**DIRECTIONS**
Find the word "important" in the data. Return every line where it appears.
=======
Below is a small trained network, with its code and all its weights. Each question gives an input and a class and asks what happens when units are switched off, that is, made to give their printed mean instead of their output.

import numpy as np


def w(rows, s, z=0):
    codes = np.array(rows[::2]) - 128.0
    scale = np.full(codes.shape[1], s)
    scale[-1] = z or s
    return codes * scale


def f(y):
    return y / 2 * (1 + np.tanh(0.7978845608 * (y + 0.044715 * y**3)))


def log_softmax(a):
    a = a - a.max(-1, keepdims=True)
    return a - np.log(np.exp(a).sum(-1, keepdims=True))


def net(x, mask):
    res = np.array(x, float).reshape(1, 6) / 4 @ E
    y = f(res @ A[0][:, :-1].T + A[0][:, -1])
    res = res + np.where(mask, y, B[0][:, -1]) @ B[0][:, :-1]
    return log_softmax(res[-1] @ U[:, :-1].T + U[:, -1])


A, B = {}, {}
E = w([
[83,121,118,223,149,102,151,196,107],'x0',
[158,162,254,165,159,153,133,97,139],'x1',
[137,169,208,103,76,58,102,173,83],'x2',
[126,100,180,72,178,133,195,157,48],'x3',
[81,158,136,105,127,206,106,212,211],'x4',
[241,90,149,141,157,128,87,170,151],'x5',
],0.012)
A[0] = w([
[94,162,157,160,102,27,89,207,93,87],'neuron 1',
[152,45,113,167,96,50,106,58,57,26],'neuron 2',
[175,123,67,30,92,131,102,129,113,206],'neuron 3',
[145,145,202,127,99,174,156,68,161,69],'neuron 4',
[69,197,110,137,146,115,137,108,103,68],'neuron 5',
[113,100,91,19,122,123,70,106,121,102],'neuron 6',
[147,95,174,177,122,89,163,58,136,77],'neuron 7',
[103,76,72,106,114,90,104,172,107,36],'neuron 8',
[164,76,81,154,155,182,170,83,147,31],'neuron 9',
[238,105,107,146,184,136,95,187,128,85],'neuron 10',
[131,152,211,182,148,171,127,132,132,159],'neuron 11',
[57,171,143,152,110,153,190,91,112,109],'neuron 12',
[175,180,187,87,38,39,90,211,116,68],'neuron 13',
[84,123,157,125,141,157,67,183,180,65],'neuron 14',
[71,147,106,200,103,172,154,129,82,188],'neuron 15',
[107,98,181,61,149,148,169,172,84,59],'neuron 16',
[82,62,67,188,116,70,138,222,110,115],'neuron 17',
[118,51,138,63,118,123,194,172,113,121],'neuron 18',
[131,94,144,114,149,150,149,160,76,2],'neuron 19',
[122,68,103,226,146,202,177,131,126,64],'neuron 20',
[116,107,178,154,169,155,152,179,73,123],'neuron 21',
[114,117,147,104,99,201,114,183,137,54],'neuron 22',
[74,126,147,83,113,182,110,219,158,84],'neuron 23',
[134,175,105,247,24,121,58,90,183,121],'neuron 24',
[82,61,100,213,208,144,140,142,136,113],'neuron 25',
[35,149,114,151,79,103,165,130,116,223],'neuron 26',
[146,96,114,34,134,180,108,18,175,125],'neuron 27',
[104,186,181,224,170,124,168,88,128,218],'neuron 28',
[167,57,129,199,162,115,94,210,118,144],'neuron 29',
[116,60,150,92,156,183,207,144,97,51],'neuron 30',
],0.011,0.0036)
B[0] = w([
[39,48,196,48,15,253,123,148,94,227],'neuron 1',
[25,63,155,191,223,41,214,57,145,219],'neuron 2',
[171,205,157,151,185,177,139,132,51,202],'neuron 3',
[139,190,117,165,169,191,60,119,62,186],'neuron 4',
[223,87,95,89,115,125,122,59,194,171],'neuron 5',
[162,199,146,164,138,166,142,164,92,185],'neuron 6',
[59,124,131,162,195,151,133,109,145,180],'neuron 7',
[93,171,24,165,223,232,112,95,101,181],'neuron 8',
[58,74,108,94,60,190,125,119,90,179],'neuron 9',
[193,132,68,67,134,114,128,20,232,202],'neuron 10',
[125,178,86,164,186,179,84,87,46,203],'neuron 11',
[221,129,100,41,94,118,125,15,243,194],'neuron 12',
[80,61,112,57,111,198,111,105,91,249],'neuron 13',
[90,80,121,171,184,68,185,82,120,190],'neuron 14',
[147,164,152,79,131,96,135,119,113,193],'neuron 15',
[130,94,50,112,115,89,74,206,150,206],'neuron 16',
[209,230,179,191,231,154,119,164,60,227],'neuron 17',
[104,165,113,126,142,96,41,154,134,199],'neuron 18',
[85,105,89,127,70,71,70,146,216,164],'neuron 19',
[60,32,204,91,35,194,76,140,56,185],'neuron 20',
[128,161,100,118,165,87,91,183,109,200],'neuron 21',
[52,58,215,178,206,85,198,45,191,176],'neuron 22',
[79,87,154,167,237,72,212,76,144,212],'neuron 23',
[102,123,64,123,98,16,28,243,130,233],'neuron 24',
[119,75,218,78,94,174,105,164,87,196],'neuron 25',
[178,174,161,65,131,130,138,93,175,220],'neuron 26',
[136,87,226,77,113,112,113,199,56,217],'neuron 27',
[144,219,112,164,180,149,126,151,96,209],'neuron 28',
[228,210,151,38,88,90,157,24,149,201],'neuron 29',
[76,132,55,88,121,53,56,202,163,193],'neuron 30',
],0.007,0.015)
U = w([
[68,32,156,77,60,201,107,138,106,99],'0',
[55,67,136,203,202,23,196,85,162,110],'1',
[110,132,28,135,105,1,30,224,164,98],'2',
[184,164,219,116,125,114,126,176,92,251],'3',
[224,154,86,47,113,106,133,40,211,106],'4',
[130,212,71,192,188,194,102,137,98,99],'5',
[161,157,173,166,89,131,155,153,126,145],'6',
[140,98,65,198,69,174,165,128,177,105],'7',
],0.0098,0.014)

Each question gives the input, the list of numbers given to net, and the class t.
The units are the neurons (one row each of A and B). Each row of codes is followed by its name. A weight is (code - 128) times the scale printed after its matrix; where a second scale follows, it is the last column's (A, B and U).
mask holds one flag per neuron, in row order. A switched-off neuron (its flag False) gives its mean, the last column of its row in B, instead of its output. The means were averaged over made-up inputs and are rounded, as every weight is.
A unit's drop is (log p(t) with every unit on - log p(t) with that unit switched off) / (log p(t) with every unit on - log p(t) with every unit switched off).
The circuit of an input: a set's keep is (log p(t) with only the set's units on - log p(t) with every unit switched off) / (log p(t) with every unit on - log p(t) with every unit switched off). Starting from the 12 units with the biggest drops (on a tie, the unit counted first), units are removed one at a time, each time the one whose removal leaves the highest keep (on an exact tie, the one counted first), for as long as the keep stays at least 0.8.
circuit, biggest first: the units of the circuit, biggest drop first
unit that matters most: the unit with the biggest drop
k most important neurons: the k neurons with the biggest drops, biggest first
drop of u: that unit's drop, to one decimal
input [7,-8,-2,8,8,2], class 1: unit that matters most	neuron 23
input [-8,-8,6,0,6,-3], class 3: 3 most important neurons	neuron 27; neuron 3; neuron 11
input [-4,8,7,2,3,-6], class 5: circuit, biggest first	neuron 4; neuron 11
input [5,-8,8,7,-4,4], class 0: 4 most important neurons	neuron 1; neuron 13; neuron 24; neuron 28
=======
**ANSWER FOR THE TASK**
k most important neurons: the k neurons with the biggest drops, biggest first
input [-8,-8,6,0,6,-3], class 3: 3 most important neurons	neuron 27; neuron 3; neuron 11
input [5,-8,8,7,-4,4], class 0: 4 most important neurons	neuron 1; neuron 13; neuron 24; neuron 28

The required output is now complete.